Rows swapped in pairs by one turn or mirror: which row each one swaps with
The rows were stretched afterwards, more along some directions than others.
lak: 14.9 0.2 -1.9 21.5 13.2 5.9 -5.0 5.4 2.6 -2.8 -3.0 3.4 13.0 3.2 4.3 -9.2
Zumu: 20.0 7.3 -6.9 -4.6 2.1 24.7 1.2 -7.7 -5.1 15.7 -3.3 1.8 1.3 -2.3 5.0
 -5.9
buga: 21.1 2.6 24.2 8.3 8.3 -8.1 5.3 11.1 -9.3 -16.9 5.1 5.1 5.0 13.8 -11.1
 7.4
Zepa: 13.8 7.9 -20.8 -17.9 5.8 7.3 12.6 -7.0 5.4 2.0 19.2 -3.1 -9.9 21.1 19.6
 14.0
Zoki: 1.3 4.9 -1.2 -16.4 -26.8 -2.7 7.2 -1.1 -17.2 17.8 -5.3 -6.2 -12.0 -2.5
 2.8 18.8
Noned: -3.5 -1.1 -14.5 -11.5 3.2 -7.6 -12.6 -12.3 -4.5 10.2 -0.6 -10.1 -9.0 3.2
 9.2 12.0
zufo: 18.0 -4.3 -3.4 17.1 1.0 -1.3 -5.8 -0.5 -14.3 13.4 -22.9 -0.7 -2.7 3.1
 2.4 4.4
div: 2.5 -8.7 -15.7 -10.8 -6.5 6.7 -9.9 -1.5 -1.9 6.6 13.1 -4.6 6.4 2.5 5.8
 -4.3
puge: -16.2 -6.8 -1.9 -11.7 -16.7 -8.6 8.6 -5.0 2.7 7.7 -9.0 0.3 1.3 -16.5
 18.4 5.1
bug: 5.4 -1.2 14.2 -18.4 -6.7 19.9 5.9 -2.7 -6.3 14.6 1.3 -1.6 4.1 -18.2 2.1
 -6.4
Sal: 12.7 -13.5 4.1 0.0 -1.6 1.2 -5.7 12.9 1.3 -5.0 -3.2 -0.1 -16.6 8.5 -7.1
 17.5
mela: 2.8 0.8 -18.5 3.9 -1.3 5.1 6.8 -0.9 13.8 19.1 -17.2 -6.9 -4.0 -16.3 13.5
 -6.8
guv: 6.4 -3.5 1.3 -15.4 -22.8 3.6 -2.6 -2.1 -6.3 19.9 -15.1 -13.3 -9.1 -1.8
 -6.8 14.6
Nasak: 23.2 -12.5 -19.4 -9.3 8.2 21.9 -9.7 1.6 0.2 -3.2 11.4 6.3 -11.3 14.4 8.2
 -1.0
Beful: 23.0 13.2 -11.0 5.3 -4.8 17.2 15.9 -4.7 -8.7 17.8 -6.6 -3.7 3.4 -6.5
 20.8 0.4
pefof: 5.8 -1.1 13.6 -5.5 -0.2 -4.8 9.4 17.1 0.9 -7.6 0.2 13.4 -14.2 -1.5 -1.5
 13.2
vin: 2.1 3.7 -3.8 19.0 -8.7 -3.3 13.1 1.7 -3.8 7.9 -5.9 -8.1 31.6 -8.5 13.4
 -9.7
zuba: -2.6 -2.4 -25.0 -18.2 9.3 3.5 -9.1 -12.6 -2.1 12.4 1.6 -6.3 -1.1 -0.4
 2.6 -0.3
muvi: 7.6 -1.7 8.3 9.8 -10.2 -1.8 0.7 16.7 -1.4 -22.5 2.6 -1.4 -5.0 2.0 -6.8
 10.2
Dib: 11.2 2.9 -18.6 -13.5 5.9 14.7 -18.2 -5.2 5.1 13.7 8.8 -12.7 2.0 7.3 1.5
 -0.4
kibi: 35.1 -5.0 -10.3 -9.0 8.2 20.1 1.0 -1.2 -3.5 -3.7 17.1 -8.8 -3.4 20.1
 17.4 12.3
zas: 22.5 4.4 7.7 6.1 -1.9 12.7 21.8 -6.1 -12.2 -1.1 -1.8 4.8 1.6 11.9 9.1
 -1.8
buto: 6.6 -6.5 -0.6 20.1 12.2 -7.3 2.3 1.4 1.7 8.1 -19.2 -2.3 3.0 0.8 2.6 -5.9
ved: 9.3 -2.3 13.5 22.8 7.9 -6.4 3.2 -2.8 -14.5 -2.8 -15.5 -6.7 7.9 -0.1 3.8
 3.1
Nafel: 22.8 -0.9 -18.7 -11.1 19.8 15.2 -6.0 -1.2 12.2 -4.1 20.7 -2.8 -0.2 20.5
 14.5 10.1
Godus: 4.3 5.2 1.6 6.4 -7.1 -1.3 1.3 6.3 -8.4 -12.9 15.8 8.9 13.7 -1.7 10.0
 12.3
Bafod: 13.5 4.7 4.0 -12.2 -6.7 4.7 0.3 0.1 -19.6 8.2 -14.6 -11.9 -12.3 1.3 -7.7
 18.1
Bosu: -1.2 17.3 1.0 -13.7 -22.2 -0.4 4.4 3.6 -11.7 16.1 -6.1 -2.4 -1.2 -19.6
 -8.6 12.2
kofa: -4.4 -3.4 -0.9 -13.2 0.1 -3.4 8.5 -0.1 11.3 2.4 10.1 4.6 10.3 -8.6 21.9
 1.9
zuk: 28.7 -18.3 4.8 -6.8 5.3 21.3 -4.9 -0.4 3.2 0.0 -1.7 -24.2 0.9 10.3 -2.5
 0.3
Feze: 1.6 -14.5 13.8 -12.2 -5.9 11.4 1.4 2.4 -6.0 -3.2 0.0 -5.7 -4.8 -7.6 1.0
 6.1
Raf: 14.3 -8.0 3.6 4.5 10.1 -8.1 -2.1 11.9 -9.2 -18.1 -4.5 7.0 -16.0 13.0
 -0.5 19.9
Pato: 4.7 23.8 0.7 -14.9 -5.5 -2.2 4.9 0.2 -7.4 18.3 -0.9 -4.7 -5.0 -6.7 -9.3
 7.9
Fak: 24.7 -7.6 -16.0 -7.3 14.7 6.7 -18.3 1.2 -4.0 7.7 2.7 -19.1 -11.2 22.0
 0.6 21.5
sef: 7.6 -9.6 -5.3 -16.4 6.0 5.7 -10.9 -9.0 -0.9 -0.5 -4.2 -12.4 -21.9 -1.1
 -1.1 13.7
fen: 13.4 -7.8 16.0 9.0 -11.3 -9.6 11.9 11.1 -15.8 -11.0 -1.9 2.1 -2.4 11.3
 3.8 19.0
pif: 11.0 2.1 20.1 -25.8 -16.8 7.2 6.8 4.2 -11.5 9.8 -4.6 -5.8 -8.8 -2.3
 -10.6 13.1
gozo: -3.1 3.1 -6.8 -10.6 -28.3 -0.6 20.2 -0.4 -7.4 7.6 -8.7 -8.4 6.6 -6.3 6.8
 4.2
fepu: 8.2 2.6 8.1 10.4 1.6 -2.5 11.2 -7.4 -4.0 2.8 -23.5 -18.3 3.5 -11.3 4.6
 8.2
rup: 9.4 -12.8 1.2 -2.2 -7.8 4.9 11.3 13.5 -4.7 -19.2 7.0 2.4 -4.8 9.3 -0.6
 6.8
Fiz: 8.5 -6.4 -3.8 12.7 17.3 -5.5 5.7 -4.2 -4.5 -7.1 -6.0 -5.6 21.5 6.1 6.4
 -2.2
naze: 10.2 -11.1 -9.5 -13.0 8.4 2.5 -13.0 -7.4 2.2 14.2 -3.2 -18.8 -5.7 13.9
 -2.5 4.4
givub: -0.2 12.0 -4.5 -18.9 -25.7 9.3 -3.6 -8.0 -17.1 12.8 9.9 -3.4 9.2 -10.7
 3.9 10.6
Pivov: 22.3 7.6 -15.4 4.1 2.6 16.1 13.2 -0.8 0.5 10.4 -3.5 -15.4 16.7 4.7 16.4
 1.0
zare: 1.6 10.2 6.2 -3.6 -30.1 3.0 5.0 3.0 -9.9 3.8 -11.2 -14.5 0.8 -11.4 -8.7
 6.4
Vegob: 15.7 -3.6 17.0 -4.9 -6.8 -2.7 -2.5 12.5 -10.6 -15.9 9.1 -0.1 3.6 6.2
 -11.4 18.0

Nafel swaps with -> Zumu
Raf swaps with -> Bafod
kibi swaps with -> Beful
Noned swaps with -> ved
Zoki swaps with -> fen
Pivov swaps with -> Nasak
mela swaps with -> zuk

» Work instruction: Number of lines containing "Noned" in the material above: give that number alone.

» Finished task: 2